Each row below holds a small network's activations on one input, seen along a few directions.
Each table varies a few parts of the input and shows all the possible inputs, shuffled.
Descriptions start from the smaller parts, as in this example, which fits no table here: one of 6 places along a line, together with either a single point or one of 11 places around a ring or (one of 3 separate values, together with one of 5 places around a ring).
Shared parts are said once, and a part with two or three values counts as separate values.

Other details of the inputs vary at random and push rows far along three fixed directions, the same in every table; ignore that.

Rows:
R1: 317, 656, -154, -15, -409, 60, 351, 521, -42, -182, 421, -514, -152, 165
R2: -152, -33, 34, 44, 110, -38, -158, -297, -26, -32, -162, 148, -3, -152
R3: 305, -360, 133, -133, 76, -28, 31, 107, 144, -70, 109, 369, 115, -47
R4: -293, 100, -46, 112, -61, 135, 90, 60, -286, 255, -27, 178, -88, 271
R5: -163, -228, 48, -53, 99, -44, -19, -34, 155, 174, -160, 117, 143, 161
R6: -294, -444, -412, -145, -309, -59, 62, 10, -1, 105, 73, -23, -249, 414
R7: 375, 351, 438, -38, 249, 283, 157, 183, -51, -264, -106, 268, 328, -328
R8: 19, -329, 99, -21, 123, 132, -207, -111, -315, -111, 56, 224, 41, -99
R9: -177, -127, 152, 92, 322, -531, 78, -142, -225, 393, -30, 483, -26, 93
R10: -372, -398, -342, -30, -228, -34, 67, -91, 10, 122, 10, -41, -234, 327
R11: -227, 561, -299, 66, -416, 168, 139, 314, 83, 102, 143, -722, -66, 379
R12: 8, -251, 241, -23, 276, -280, -86, -281, 8, 124, -207, 396, 75, -253
R13: 356, -41, -32, -262, -8, 659, -156, -63, 229, -712, -325, -313, 117, -468
R14: 10, -417, -145, -22, 40, 102, -35, -80, 181, -155, -51, -9, -30, -39
R15: 400, -58, 347, -65, 318, 15, 133, 92, 147, -286, -4, 293, 335, -281
R16: -265, -401, -395, -64, -113, 123, -16, -142, 137, 43, -97, -162, -96, 333
R17: 38, -231, -394, -214, -407, 242, 54, -9, 165, -183, 64, -318, -232, 145
R18: 219, -367, -202, -219, -94, 679, -313, -211, 244, -582, -366, -358, -12, -395
R19: 201, 351, 406, 13, 150, 152, 66, 148, 266, 64, -41, 16, 397, -114
R20: 299, -52, 378, -56, 277, 134, -120, -22, -211, -312, 53, 305, 244, -360
R21: 34, -141, -264, -61, -114, 225, -26, -21, 176, -134, 1, -327, -81, 71
R22: 217, 675, 500, 239, 224, -204, 14, 61, -186, 71, 165, 297, 166, -278
R23: -236, -264, -245, 103, 22, -56, -305, -293, 8, 52, -149, -73, -164, -17
R24: -256, 658, -312, 195, -418, -239, 96, 186, -249, 143, 226, -547, -433, 191
R25: -286, -544, -309, -42, -91, 157, -258, -202, 265, 112, -235, -237, -79, 196
R26: 30, 695, -110, -4, -374, -5, 434, 448, -25, -167, 313, -509, -131, 94
R27: -545, -183, -379, 73, -196, -127, -165, -336, -77, 252, -191, -164, -299, 172
R28: 567, 187, 470, -7, 298, 151, -57, 196, 340, -283, -60, -16, 426, -394
R29: 240, 554, 425, 191, 238, -541, 196, 204, -238, 236, 218, 268, 28, -145
R30: 272, -231, 154, -49, 209, 23, 44, 49, 122, -176, 2, 181, 196, -147
R31: 323, 506, 379, 178, 319, -500, 126, 229, -178, 97, 181, 187, 91, -176
R32: 102, -210, 104, 22, 275, 27, 32, 0, 93, 89, -9, 263, 175, 87
R33: -487, -142, -12, 157, 98, -144, 52, -14, 7, 661, -59, 243, 180, 515
R34: 187, 300, 230, 5, 177, -21, 297, 196, 30, 0, 123, 145, 225, 38
R35: 50, -167, -300, -246, -231, 95, -184, -291, 242, -395, -274, -528, -291, -402
R36: 280, 106, 63, -101, -14, 12, 244, 228, 41, -93, 184, 86, 103, 116
R37: 190, -796, -63, -135, 213, 14, -464, -472, 307, -276, -403, 15, -65, -524
R38: -386, -281, -356, 9, -123, -174, -131, -261, -43, 126, -197, -148, -260, 98
R39: 64, 218, -75, 81, -29, 58, -236, -125, -55, -206, -6, -226, -96, -204
R40: -150, 35, -26, 90, 150, -424, 52, -47, -209, 237, -2, 140, -127, 72
R41: -534, -9, -54, 275, 143, -131, 126, 104, -546, 659, 56, 556, -54, 611
R42: -142, -489, -243, -162, -273, 2, -9, -59, 108, 110, 69, 85, -188, 199
R43: 234, 661, -199, -121, -478, 83, 441, 444, -36, -220, 373, -517, -132, 198
R44: 17, 844, -150, 220, -259, -268, 129, 317, -225, -16, 276, -569, -319, 22
R45: -16, 131, -49, -49, -240, 191, -74, 29, -333, -220, 169, -243, -170, -90
R46: 327, 93, -35, -160, -57, 365, -352, -257, 288, -730, -241, -435, -13, -602
R47: -167, -1, 100, 46, 152, -171, 266, 38, -87, 367, 109, 369, 62, 293
R48: -333, -388, 77, 179, 378, -319, -213, -332, -159, 420, -178, 593, 67, 103
R49: -87, 57, 39, -31, -45, 46, -20, 6, -375, -95, 120, 57, -58, -13
R50: 281, 402, 301, -2, 115, -112, 390, 317, -6, -146, 188, 121, 230, -93
R51: -61, 489, -307, -117, -585, -36, 377, 464, -62, -84, 378, -488, -266, 323
R52: -331, -387, -158, 99, -109, -310, 112, 97, -158, 502, 236, 407, -180, 555
R53: -2, 379, 324, 341, 254, -247, -102, -12, -251, 251, 117, 351, 59, -81
R54: -41, 699, -147, 147, -309, 140, 120, 426, 112, 83, 186, -705, 25, 288
R55: -25, -416, 297, 70, 407, -142, 44, -145, 21, 459, -28, 774, 253, 180
R56: 483, -168, 336, -244, 144, 106, 180, 16, 173, -208, 17, 395, 256, -251
R57: 44, 284, 298, 254, 302, -312, -70, -30, -171, 227, 65, 328, 72, -149
R58: -592, -220, -373, 71, -221, -64, -185, -400, -158, 231, -157, -51, -317, 196
R59: -462, -237, -331, 12, -125, -50, -39, -39, 49, 337, -79, -179, -88, 483
R60: 390, 293, 310, -141, -88, -81, 338, 368, 75, -112, 279, 162, 147, -122
R61: -114, -438, -366, -67, -184, 38, 62, -3, -18, 115, 92, 26, -158, 402
R62: 68, 87, 233, 41, 261, -126, -107, -191, 38, -45, -162, 210, 121, -300
R63: 60, -1, 257, 30, 129, -9, -2, 91, 151, 208, -34, 141, 200, 23
R64: 278, 19, -32, -110, -80, 249, -352, -262, 299, -490, -247, -430, -60, -598
R65: 92, 16, 320, 126, 249, 85, -90, 70, 243, 207, -66, 124, 334, 41
R66: -255, -356, -246, -153, -230, 221, -156, -239, -256, -160, -37, -99, -216, -3
R67: 66, -375, -46, -76, -51, 292, -296, -187, -194, -294, 20, -57, -38, -230
R68: 67, 477, 279, 69, 101, 138, 258, 225, -242, 80, 26, 277, 165, -18
R69: 161, -175, -227, -98, -38, 93, -318, -204, 174, -382, -226, -410, -178, -359
R70: 47, -404, -55, -121, 176, -25, -297, -342, 169, -271, -344, -38, 3, -359
R71: -249, -42, -29, 77, -112, 105, -45, 8, 179, 329, -69, -158, 92, 266
R72: -19, -81, 146, -77, 45, 51, 5, -1, 217, 48, -91, 14, 175, -29
Each input here is: one of 6 places around a ring, together with either one of 2 separate values or one of 4 places along a line or one of 6 places along a line.
Changing only the place on the ring of 6 turns R27 into R48. The same change can be made to R12. Which row results?
> R70
Changing only the place on the ring of 6 turns R9 into R37. The same change can be made to R43. Which row results?
> R1
A walk changes only the place on the line of 6. It starts at R51 and steps to R43. List the rest of the walk in order.
> R50, R34, R5, R33
Which other rows does R4 become when the choice among 2 separate values takes its other values? List them by row number.
> R45
Which other rows does R66 become when the choice among 2 separate values takes its other values? List them by row number.
> R68
Which other rows does R9 become when the place on the line of 4 takes its other values? List them by row number.
> R2, R38, R62

Rows:
R73: 38, -156, -55, -109, -53, 202, 55, 48, 242, -43, -62, -92, 122, 94
R74: 68, 185, -115, -26, -212, 89, 15, 123, 14, -151, 96, -335, -123, -16
R75: -277, -829, -248, -97, 97, 80, -346, -483, 215, 94, -404, 129, -63, 7
R76: 356, 47, 205, -109, 72, 80, 7, 42, 136, -283, -12, 37, 140, -333
R77: 2, 539, 47, 126, -82, -49, 143, 231, -168, 17, 176, -176, -41, 65
R78: 91, -23, -76, -40, -57, 6, 2, 27, 81, -121, 13, -134, -66, -66
R79: 112, -122, 204, 19, 209, -91, -3, -15, -32, 81, 42, 302, 132, -44
R80: 50, -164, 135, -29, 144, -127, 37, -22, -36, 56, 7, 308, 78, -40
R81: 58, -125, 110, -10, 110, -22, 4, -22, -70, 9, 25, 249, 73, -10
R82: -191, -91, -110, 3, -87, 9, 156, 147, 60, 253, 40, 17, 30, 385
R83: 127, -98, 242, 29, 246, -20, -115, -107, 70, 38, -111, 243, 188, -171
R84: 79, -56, -62, -49, -72, 142, -60, -8, 32, -165, 25, -121, -22, -61
R85: 150, -185, 80, -112, 126, 133, -122, -173, 145, -233, -207, 30, 77, -307
R86: -244, 142, -81, 90, -52, -141, 48, 7, -111, 253, 33, -6, -99, 187
R87: -259, -430, -202, -39, -51, -29, -55, -203, -69, 155, -80, 183, -125, 180
R88: 53, -277, 208, 39, 306, -67, -154, -165, 66, 115, -168, 331, 175, -130
R89: 369, -129, 148, -151, 90, 210, -74, -43, 140, -383, -87, 24, 120, -367
R90: -26, 343, 93, 158, 59, -199, 100, 140, -81, 191, 110, 18, 23, 104
R91: 287, -89, 201, -138, 152, 192, -136, -157, 214, -334, -197, 40, 153, -437
R92: -56, 41, -278, -45, -249, 81, -11, 64, -7, -119, 61, -397, -201, 79
R93: 11, 119, 168, 105, 122, -157, 120, 131, -200, 194, 166, 288, 67, 121
R94: 115, 198, 77, -2, -23, 32, 88, 124, -106, -60, 115, 36, 10, -27
R95: -122, 169, -239, -25, -250, 46, 14, 20, 26, -98, -13, -416, -193, 31
R96: -287, -223, -59, 106, 63, -76, -107, -152, -94, 253, -60, 184, -16, 190
R97: 92, 7, 149, 37, 160, -23, -84, -44, 48, 3, -61, 68, 125, -117
R98: -317, -77, -427, -58, -312, 74, -96, -135, 42, -59, -85, -461, -275, 128
R99: -145, 224, -144, 86, -148, -186, 148, 158, -143, 171, 201, -123, -158, 248
R100: -55, -71, -109, -4, -84, -68, 10, -5, -2, 40, 40, -43, -86, 80
R101: 76, -198, 122, -37, 120, -97, 6, -59, 10, -4, -3, 263, 82, -66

[Work instructions] Looking at the entries above, can you reproduce exactly the lines from the one that holds "16, 397, -114" through the one that holds "-73, -164, -17", and only those?

[Output for this task]
R19: 201, 351, 406, 13, 150, 152, 66, 148, 266, 64, -41, 16, 397, -114
R20: 299, -52, 378, -56, 277, 134, -120, -22, -211, -312, 53, 305, 244, -360
R21: 34, -141, -264, -61, -114, 225, -26, -21, 176, -134, 1, -327, -81, 71
R22: 217, 675, 500, 239, 224, -204, 14, 61, -186, 71, 165, 297, 166, -278
R23: -236, -264, -245, 103, 22, -56, -305, -293, 8, 52, -149, -73, -164, -17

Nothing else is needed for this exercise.